[Collected data]
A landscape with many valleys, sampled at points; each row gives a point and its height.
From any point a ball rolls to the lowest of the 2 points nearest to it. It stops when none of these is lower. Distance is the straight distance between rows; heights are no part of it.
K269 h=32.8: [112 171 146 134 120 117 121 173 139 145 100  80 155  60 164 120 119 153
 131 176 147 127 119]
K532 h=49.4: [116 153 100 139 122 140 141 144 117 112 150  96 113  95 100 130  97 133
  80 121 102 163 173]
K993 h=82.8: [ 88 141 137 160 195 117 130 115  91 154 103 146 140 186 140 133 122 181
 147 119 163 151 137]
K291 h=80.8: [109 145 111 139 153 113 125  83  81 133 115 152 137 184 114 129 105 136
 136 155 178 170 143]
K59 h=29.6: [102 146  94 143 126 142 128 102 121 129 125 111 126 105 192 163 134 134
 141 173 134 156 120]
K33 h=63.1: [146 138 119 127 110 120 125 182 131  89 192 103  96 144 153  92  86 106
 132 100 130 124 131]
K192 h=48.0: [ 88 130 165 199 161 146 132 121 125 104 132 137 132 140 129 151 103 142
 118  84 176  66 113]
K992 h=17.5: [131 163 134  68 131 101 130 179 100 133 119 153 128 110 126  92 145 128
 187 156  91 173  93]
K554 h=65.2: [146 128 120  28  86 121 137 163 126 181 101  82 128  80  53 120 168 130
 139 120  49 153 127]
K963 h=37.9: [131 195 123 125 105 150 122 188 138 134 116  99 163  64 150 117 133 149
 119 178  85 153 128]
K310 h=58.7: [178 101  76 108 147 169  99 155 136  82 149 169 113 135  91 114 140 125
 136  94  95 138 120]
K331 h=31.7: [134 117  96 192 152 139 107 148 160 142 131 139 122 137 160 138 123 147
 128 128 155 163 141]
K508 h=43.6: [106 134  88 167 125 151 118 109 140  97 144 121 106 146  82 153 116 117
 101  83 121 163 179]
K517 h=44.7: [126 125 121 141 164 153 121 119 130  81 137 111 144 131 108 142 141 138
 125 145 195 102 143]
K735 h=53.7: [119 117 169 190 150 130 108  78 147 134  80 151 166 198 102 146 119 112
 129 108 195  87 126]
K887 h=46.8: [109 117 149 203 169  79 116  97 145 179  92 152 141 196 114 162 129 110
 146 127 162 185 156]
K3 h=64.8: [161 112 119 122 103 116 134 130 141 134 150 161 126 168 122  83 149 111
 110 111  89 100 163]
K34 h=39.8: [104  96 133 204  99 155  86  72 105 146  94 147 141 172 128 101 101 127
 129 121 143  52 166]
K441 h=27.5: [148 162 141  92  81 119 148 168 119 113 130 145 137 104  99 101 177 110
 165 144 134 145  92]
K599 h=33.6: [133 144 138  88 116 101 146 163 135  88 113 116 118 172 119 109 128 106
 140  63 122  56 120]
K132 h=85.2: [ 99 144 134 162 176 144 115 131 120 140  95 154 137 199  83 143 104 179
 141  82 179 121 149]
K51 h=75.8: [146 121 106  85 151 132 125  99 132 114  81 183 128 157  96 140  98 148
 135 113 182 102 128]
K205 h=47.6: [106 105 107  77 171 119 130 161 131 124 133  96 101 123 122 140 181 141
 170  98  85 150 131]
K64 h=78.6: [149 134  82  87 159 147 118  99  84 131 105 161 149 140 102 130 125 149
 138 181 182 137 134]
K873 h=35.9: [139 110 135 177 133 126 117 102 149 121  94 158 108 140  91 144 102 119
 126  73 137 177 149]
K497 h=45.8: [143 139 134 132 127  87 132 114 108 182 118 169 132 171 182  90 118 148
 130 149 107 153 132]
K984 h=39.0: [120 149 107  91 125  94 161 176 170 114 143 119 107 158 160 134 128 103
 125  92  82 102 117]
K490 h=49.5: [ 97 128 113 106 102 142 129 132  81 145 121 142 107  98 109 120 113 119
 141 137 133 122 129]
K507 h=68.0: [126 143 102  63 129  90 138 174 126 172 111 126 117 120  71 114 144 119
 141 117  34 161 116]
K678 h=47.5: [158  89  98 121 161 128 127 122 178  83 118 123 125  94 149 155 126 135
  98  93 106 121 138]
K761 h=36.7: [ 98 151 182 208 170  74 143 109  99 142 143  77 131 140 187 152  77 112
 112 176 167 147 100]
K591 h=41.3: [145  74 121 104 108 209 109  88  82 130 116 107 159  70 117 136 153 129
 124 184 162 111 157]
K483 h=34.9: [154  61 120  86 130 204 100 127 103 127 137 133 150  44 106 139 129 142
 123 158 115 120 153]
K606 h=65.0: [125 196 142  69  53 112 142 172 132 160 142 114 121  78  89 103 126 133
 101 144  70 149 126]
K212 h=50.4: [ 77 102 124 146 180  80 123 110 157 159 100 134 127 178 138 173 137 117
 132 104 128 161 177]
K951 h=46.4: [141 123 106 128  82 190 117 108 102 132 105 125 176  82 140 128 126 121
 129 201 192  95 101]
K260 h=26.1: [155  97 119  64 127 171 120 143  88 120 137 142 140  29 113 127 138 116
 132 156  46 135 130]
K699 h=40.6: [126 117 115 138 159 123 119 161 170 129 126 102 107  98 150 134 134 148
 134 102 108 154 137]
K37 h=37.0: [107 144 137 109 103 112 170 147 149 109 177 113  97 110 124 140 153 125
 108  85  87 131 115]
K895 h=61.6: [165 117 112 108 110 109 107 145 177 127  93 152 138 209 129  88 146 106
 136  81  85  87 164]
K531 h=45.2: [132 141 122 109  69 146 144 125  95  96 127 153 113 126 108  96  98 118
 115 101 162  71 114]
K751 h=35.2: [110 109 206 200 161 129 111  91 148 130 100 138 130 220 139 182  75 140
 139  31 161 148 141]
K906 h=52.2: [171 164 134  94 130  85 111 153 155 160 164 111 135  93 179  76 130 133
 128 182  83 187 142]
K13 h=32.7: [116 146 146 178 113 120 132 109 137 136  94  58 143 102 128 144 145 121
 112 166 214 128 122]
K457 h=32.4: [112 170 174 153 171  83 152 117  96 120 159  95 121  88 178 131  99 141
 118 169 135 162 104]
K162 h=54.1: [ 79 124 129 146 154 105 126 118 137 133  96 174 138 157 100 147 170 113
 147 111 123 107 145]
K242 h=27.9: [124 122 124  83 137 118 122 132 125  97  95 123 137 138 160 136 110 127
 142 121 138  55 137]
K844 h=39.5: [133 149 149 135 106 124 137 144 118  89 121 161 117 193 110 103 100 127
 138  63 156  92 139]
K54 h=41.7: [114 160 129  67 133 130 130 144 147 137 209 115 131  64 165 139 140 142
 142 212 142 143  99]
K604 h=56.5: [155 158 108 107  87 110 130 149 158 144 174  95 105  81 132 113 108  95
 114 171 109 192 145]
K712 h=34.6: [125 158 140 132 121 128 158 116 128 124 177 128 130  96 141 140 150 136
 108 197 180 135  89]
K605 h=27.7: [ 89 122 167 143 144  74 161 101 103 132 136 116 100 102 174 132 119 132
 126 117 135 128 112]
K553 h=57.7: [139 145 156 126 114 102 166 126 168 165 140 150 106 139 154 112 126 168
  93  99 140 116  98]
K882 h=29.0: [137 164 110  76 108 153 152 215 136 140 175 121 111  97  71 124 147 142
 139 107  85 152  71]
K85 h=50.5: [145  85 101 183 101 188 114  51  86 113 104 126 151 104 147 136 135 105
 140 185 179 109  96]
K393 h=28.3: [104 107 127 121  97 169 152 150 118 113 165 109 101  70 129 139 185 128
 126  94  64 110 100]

• WHAT THE TASK REQUIRES: Taking the records above, retype every line from the one with "128 128 155 163 141]" down to the one with "85 150 131]", exactly and with nothing else.

• SOLUTION:
 128 128 155 163 141]
K508 h=43.6: [106 134  88 167 125 151 118 109 140  97 144 121 106 146  82 153 116 117
 101  83 121 163 179]
K517 h=44.7: [126 125 121 141 164 153 121 119 130  81 137 111 144 131 108 142 141 138
 125 145 195 102 143]
K735 h=53.7: [119 117 169 190 150 130 108  78 147 134  80 151 166 198 102 146 119 112
 129 108 195  87 126]
K887 h=46.8: [109 117 149 203 169  79 116  97 145 179  92 152 141 196 114 162 129 110
 146 127 162 185 156]
K3 h=64.8: [161 112 119 122 103 116 134 130 141 134 150 161 126 168 122  83 149 111
 110 111  89 100 163]
K34 h=39.8: [104  96 133 204  99 155  86  72 105 146  94 147 141 172 128 101 101 127
 129 121 143  52 166]
K441 h=27.5: [148 162 141  92  81 119 148 168 119 113 130 145 137 104  99 101 177 110
 165 144 134 145  92]
K599 h=33.6: [133 144 138  88 116 101 146 163 135  88 113 116 118 172 119 109 128 106
 140  63 122  56 120]
K132 h=85.2: [ 99 144 134 162 176 144 115 131 120 140  95 154 137 199  83 143 104 179
 141  82 179 121 149]
K51 h=75.8: [146 121 106  85 151 132 125  99 132 114  81 183 128 157  96 140  98 148
 135 113 182 102 128]
K205 h=47.6: [106 105 107  77 171 119 130 161 131 124 133  96 101 123 122 140 181 141
 170  98  85 150 131]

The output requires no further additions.